■ ACTIVITY ■
Without altering anything, repeat each of the records.

■ Dataset records ■
=== Begin Enclosure ===

Every row gives one point. The ring and each string are closed loops that go straight from each point to the next, and from the last back to the first. Before rounding, they use only three directions, however many columns there are. Count how often each string passes through the ring. Passing back the other way cancels.

Ring (8 x 3):
[[ 4.9  0.6 -0.8]
 [ 2.9  4.8 -2.6]
 [ 0.2  6.6 -1.9]
 [-2.0  5.7  0.7]
 [-2.5  2.0  3.7]
 [-1.3 -1.5  4.6]
 [ 1.1 -3.5  3.9]
 [ 4.0 -2.7  1.7]]
String (21 x 3):
[[ 4.1  6.0 -3.8]
 [ 2.6  5.1 -6.4]
 [ 1.0  2.9 -4.5]
 [ 1.2  1.9 -1.4]
 [ 0.4  1.4 -2.6]
 [ 1.6  0.9 -4.1]
 [ 6.8 -0.1 -3.1]
 [ 7.3 -0.2  0.3]
 [ 7.8  0.2  3.1]
 [ 4.2  0.8  1.9]
 [ 2.6  1.1  1.0]
 [ 6.3  1.1  3.2]
 [ 8.5  1.2  1.9]
 [ 7.3  1.8 -3.1]
 [ 5.3  2.8 -3.7]
 [ 7.1  4.7 -3.3]
 [ 5.9  4.2  1.1]
 [ 3.6  2.8  2.1]
 [ 2.3  2.9  0.4]
 [ 4.1  4.2  0.8]
 [ 5.7  6.2 -0.7]]
Times through: 0

Ring:
[[ 8.2  4.7  2.1  1.5 -1.6 -1.9  2.2  2.0]
 [ 4.5  8.9  0.7 -0.7  0.4  0.0 -0.4  1.7]
 [-2.7  9.9 -1.0 -2.5  2.7  2.9 -4.2  0.4]
 [-5.2  6.6 -0.5 -1.9  3.1  3.3 -4.9  0.1]
 [-5.0 -0.5  1.7  0.7  2.2  1.9 -3.5  0.4]
 [-0.7 -6.2  3.5  3.5 -0.2 -0.6 -0.3  0.7]
 [ 6.6 -6.5  3.7  4.9 -3.4 -3.1  3.3  0.8]
 [ 9.1 -3.3  3.2  4.3 -3.7 -3.4  4.0  1.2]]
String, 19 rows:
[[ -6.2  -1.8  -0.4   0.5   1.0   2.6  -4.2  -1.8]
 [ -2.7   1.3  -1.3   0.0  -0.1   2.0  -3.1  -1.8]
 [ -0.2   1.7   0.9   0.7   0.3   0.7  -1.6   0.3]
 [ -3.9   1.8   3.3   0.5   3.5   1.5  -3.0   2.3]
 [ -9.2   5.2   2.1  -1.7   6.1   3.8  -6.2   2.0]
 [ -9.3   9.0  -2.1  -3.6   4.6   5.2  -7.5  -0.8]
 [ -5.4   8.4  -3.1  -2.9   2.1   4.1  -5.7  -1.8]
 [ -0.7   4.9  -1.6  -0.8  -0.1   1.8  -2.7  -1.2]
 [ -0.3   3.0   1.8   0.5   1.3   0.7  -1.7   1.2]
 [ -0.9   4.9  -2.2  -0.9  -0.3   2.0  -2.9  -1.7]
 [ -6.3   7.6  -4.2  -3.0   1.6   4.5  -6.2  -2.9]
 [-10.3   6.2  -2.1  -2.9   4.2   5.3  -7.6  -1.5]
 [-10.6   2.0   2.4  -0.9   5.8   3.9  -6.4   1.5]
 [ -7.6   0.8  -0.6  -0.6   2.3   3.4  -5.3  -1.4]
 [ -2.5   0.8  -1.2   0.2  -0.3   1.8  -2.9  -1.8]
 [  0.2   0.7   1.3   1.2   0.1   0.4  -1.2   0.3]
 [ -1.3  -1.5   4.1   2.1   1.8   0.0  -1.1   2.2]
 [ -5.9  -5.8   6.3   3.0   3.9   0.6  -2.4   3.2]
 [ -7.3  -5.2   3.6   2.1   3.0   1.7  -3.6   0.9]]
Times through: 2

Ring, 7 rows:
[[ 5.1  3.5 -2.0  1.8 -3.7 -4.0  4.9 -5.3  5.0 -4.0 -3.5]
 [ 2.2  7.1 -3.4 -1.1  1.2 -1.9  6.6 -1.7  6.2 -0.9 -2.7]
 [-1.5  6.8 -2.4 -1.6  6.0  1.9  5.4  2.7  2.9  2.1 -0.9]
 [-3.4  4.3 -0.2 -0.2  8.1  4.7  2.9  5.0 -1.4  3.3  0.5]
 [-2.6  0.9  1.7  2.1  6.2  4.8  0.7  4.1 -4.2  2.0  0.7]
 [ 0.1 -0.9  1.8  3.9  2.0  2.5  0.3  0.8 -3.7 -0.7 -0.4]
 [ 4.2  0.5 -0.2  3.7 -3.3 -2.3  2.5 -4.2  1.2 -3.9 -2.7]]
String:
[[ 1.1  6.4  0.8 -0.9  2.3 -1.0  5.0 -0.5  3.7  0.1 -1.0]
 [-0.1  5.1 -1.6 -0.2  3.7  1.0  4.5  1.0  2.3  0.6 -1.3]
 [-3.3  5.5 -5.5 -1.0  8.3  4.7  4.9  5.0  1.1  3.1 -1.1]
 [-6.4  5.4 -4.5 -1.5 12.6  8.1  3.8  8.8 -1.7  5.7  0.4]
 [-4.0  4.7  2.9 -0.7  8.9  4.8  2.3  5.7 -2.2  4.0  1.6]
 [-0.3  4.2  4.3  0.4  3.5  0.7  2.6  1.1 -0.1  0.9  0.5]
 [-0.8  1.9 -1.4  1.9  4.0  2.8  2.4  1.9 -1.2  0.5 -1.0]
 [-2.9 -2.1 -0.7  4.1  5.9  6.4 -0.6  4.5 -6.4  1.4  0.0]
 [-1.7 -4.6  0.3  6.0  3.6  5.8 -2.0  3.0 -7.9 -0.2 -0.2]
 [ 0.5 -3.2 -2.5  5.5  1.1  3.3  0.0  0.5 -4.4 -1.8 -1.9]
 [ 2.9 -3.0 -0.9  5.8 -2.2  0.5  0.3 -2.5 -2.7 -3.6 -2.4]
 [ 5.3 -0.6  2.2  4.6 -5.1 -3.3  1.6 -5.6  0.5 -4.9 -2.4]
 [ 4.3  3.6  4.7  1.6 -2.9 -4.0  3.3 -4.5  2.9 -2.9 -1.2]
 [ 2.2  2.7 -2.0  1.8  0.1 -0.6  3.7 -1.7  2.0 -1.8 -2.4]
 [ 3.0  3.3 -3.1  1.6 -0.9 -1.6  4.5 -2.7  3.5 -2.4 -3.0]
 [ 3.8  4.2 -7.5  1.1 -1.7 -2.3  6.3 -3.7  6.0 -3.2 -4.6]
 [ 4.4  7.8 -6.1 -1.2 -1.6 -4.3  8.2 -4.4  9.2 -2.7 -4.4]
 [ 2.6  8.7 -0.6 -2.2  0.8 -3.4  7.1 -2.4  7.3 -0.7 -2.0]]
Times through: 3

=== End Enclosure ===

■ SOLUTION TO THIS TASK ■
Every row gives one point. The ring and each string are closed loops that go straight from each point to the next, and from the last back to the first. Before rounding, they use only three directions, however many columns there are. Count how often each string passes through the ring. Passing back the other way cancels.

Ring (8 x 3):
[[ 4.9  0.6 -0.8]
 [ 2.9  4.8 -2.6]
 [ 0.2  6.6 -1.9]
 [-2.0  5.7  0.7]
 [-2.5  2.0  3.7]
 [-1.3 -1.5  4.6]
 [ 1.1 -3.5  3.9]
 [ 4.0 -2.7  1.7]]
String (21 x 3):
[[ 4.1  6.0 -3.8]
 [ 2.6  5.1 -6.4]
 [ 1.0  2.9 -4.5]
 [ 1.2  1.9 -1.4]
 [ 0.4  1.4 -2.6]
 [ 1.6  0.9 -4.1]
 [ 6.8 -0.1 -3.1]
 [ 7.3 -0.2  0.3]
 [ 7.8  0.2  3.1]
 [ 4.2  0.8  1.9]
 [ 2.6  1.1  1.0]
 [ 6.3  1.1  3.2]
 [ 8.5  1.2  1.9]
 [ 7.3  1.8 -3.1]
 [ 5.3  2.8 -3.7]
 [ 7.1  4.7 -3.3]
 [ 5.9  4.2  1.1]
 [ 3.6  2.8  2.1]
 [ 2.3  2.9  0.4]
 [ 4.1  4.2  0.8]
 [ 5.7  6.2 -0.7]]
Times through: 0

Ring:
[[ 8.2  4.7  2.1  1.5 -1.6 -1.9  2.2  2.0]
 [ 4.5  8.9  0.7 -0.7  0.4  0.0 -0.4  1.7]
 [-2.7  9.9 -1.0 -2.5  2.7  2.9 -4.2  0.4]
 [-5.2  6.6 -0.5 -1.9  3.1  3.3 -4.9  0.1]
 [-5.0 -0.5  1.7  0.7  2.2  1.9 -3.5  0.4]
 [-0.7 -6.2  3.5  3.5 -0.2 -0.6 -0.3  0.7]
 [ 6.6 -6.5  3.7  4.9 -3.4 -3.1  3.3  0.8]
 [ 9.1 -3.3  3.2  4.3 -3.7 -3.4  4.0  1.2]]
String, 19 rows:
[[ -6.2  -1.8  -0.4   0.5   1.0   2.6  -4.2  -1.8]
 [ -2.7   1.3  -1.3   0.0  -0.1   2.0  -3.1  -1.8]
 [ -0.2   1.7   0.9   0.7   0.3   0.7  -1.6   0.3]
 [ -3.9   1.8   3.3   0.5   3.5   1.5  -3.0   2.3]
 [ -9.2   5.2   2.1  -1.7   6.1   3.8  -6.2   2.0]
 [ -9.3   9.0  -2.1  -3.6   4.6   5.2  -7.5  -0.8]
 [ -5.4   8.4  -3.1  -2.9   2.1   4.1  -5.7  -1.8]
 [ -0.7   4.9  -1.6  -0.8  -0.1   1.8  -2.7  -1.2]
 [ -0.3   3.0   1.8   0.5   1.3   0.7  -1.7   1.2]
 [ -0.9   4.9  -2.2  -0.9  -0.3   2.0  -2.9  -1.7]
 [ -6.3   7.6  -4.2  -3.0   1.6   4.5  -6.2  -2.9]
 [-10.3   6.2  -2.1  -2.9   4.2   5.3  -7.6  -1.5]
 [-10.6   2.0   2.4  -0.9   5.8   3.9  -6.4   1.5]
 [ -7.6   0.8  -0.6  -0.6   2.3   3.4  -5.3  -1.4]
 [ -2.5   0.8  -1.2   0.2  -0.3   1.8  -2.9  -1.8]
 [  0.2   0.7   1.3   1.2   0.1   0.4  -1.2   0.3]
 [ -1.3  -1.5   4.1   2.1   1.8   0.0  -1.1   2.2]
 [ -5.9  -5.8   6.3   3.0   3.9   0.6  -2.4   3.2]
 [ -7.3  -5.2   3.6   2.1   3.0   1.7  -3.6   0.9]]
Times through: 2

Ring, 7 rows:
[[ 5.1  3.5 -2.0  1.8 -3.7 -4.0  4.9 -5.3  5.0 -4.0 -3.5]
 [ 2.2  7.1 -3.4 -1.1  1.2 -1.9  6.6 -1.7  6.2 -0.9 -2.7]
 [-1.5  6.8 -2.4 -1.6  6.0  1.9  5.4  2.7  2.9  2.1 -0.9]
 [-3.4  4.3 -0.2 -0.2  8.1  4.7  2.9  5.0 -1.4  3.3  0.5]
 [-2.6  0.9  1.7  2.1  6.2  4.8  0.7  4.1 -4.2  2.0  0.7]
 [ 0.1 -0.9  1.8  3.9  2.0  2.5  0.3  0.8 -3.7 -0.7 -0.4]
 [ 4.2  0.5 -0.2  3.7 -3.3 -2.3  2.5 -4.2  1.2 -3.9 -2.7]]
String:
[[ 1.1  6.4  0.8 -0.9  2.3 -1.0  5.0 -0.5  3.7  0.1 -1.0]
 [-0.1  5.1 -1.6 -0.2  3.7  1.0  4.5  1.0  2.3  0.6 -1.3]
 [-3.3  5.5 -5.5 -1.0  8.3  4.7  4.9  5.0  1.1  3.1 -1.1]
 [-6.4  5.4 -4.5 -1.5 12.6  8.1  3.8  8.8 -1.7  5.7  0.4]
 [-4.0  4.7  2.9 -0.7  8.9  4.8  2.3  5.7 -2.2  4.0  1.6]
 [-0.3  4.2  4.3  0.4  3.5  0.7  2.6  1.1 -0.1  0.9  0.5]
 [-0.8  1.9 -1.4  1.9  4.0  2.8  2.4  1.9 -1.2  0.5 -1.0]
 [-2.9 -2.1 -0.7  4.1  5.9  6.4 -0.6  4.5 -6.4  1.4  0.0]
 [-1.7 -4.6  0.3  6.0  3.6  5.8 -2.0  3.0 -7.9 -0.2 -0.2]
 [ 0.5 -3.2 -2.5  5.5  1.1  3.3  0.0  0.5 -4.4 -1.8 -1.9]
 [ 2.9 -3.0 -0.9  5.8 -2.2  0.5  0.3 -2.5 -2.7 -3.6 -2.4]
 [ 5.3 -0.6  2.2  4.6 -5.1 -3.3  1.6 -5.6  0.5 -4.9 -2.4]
 [ 4.3  3.6  4.7  1.6 -2.9 -4.0  3.3 -4.5  2.9 -2.9 -1.2]
 [ 2.2  2.7 -2.0  1.8  0.1 -0.6  3.7 -1.7  2.0 -1.8 -2.4]
 [ 3.0  3.3 -3.1  1.6 -0.9 -1.6  4.5 -2.7  3.5 -2.4 -3.0]
 [ 3.8  4.2 -7.5  1.1 -1.7 -2.3  6.3 -3.7  6.0 -3.2 -4.6]
 [ 4.4  7.8 -6.1 -1.2 -1.6 -4.3  8.2 -4.4  9.2 -2.7 -4.4]
 [ 2.6  8.7 -0.6 -2.2  0.8 -3.4  7.1 -2.4  7.3 -0.7 -2.0]]
Times through: 3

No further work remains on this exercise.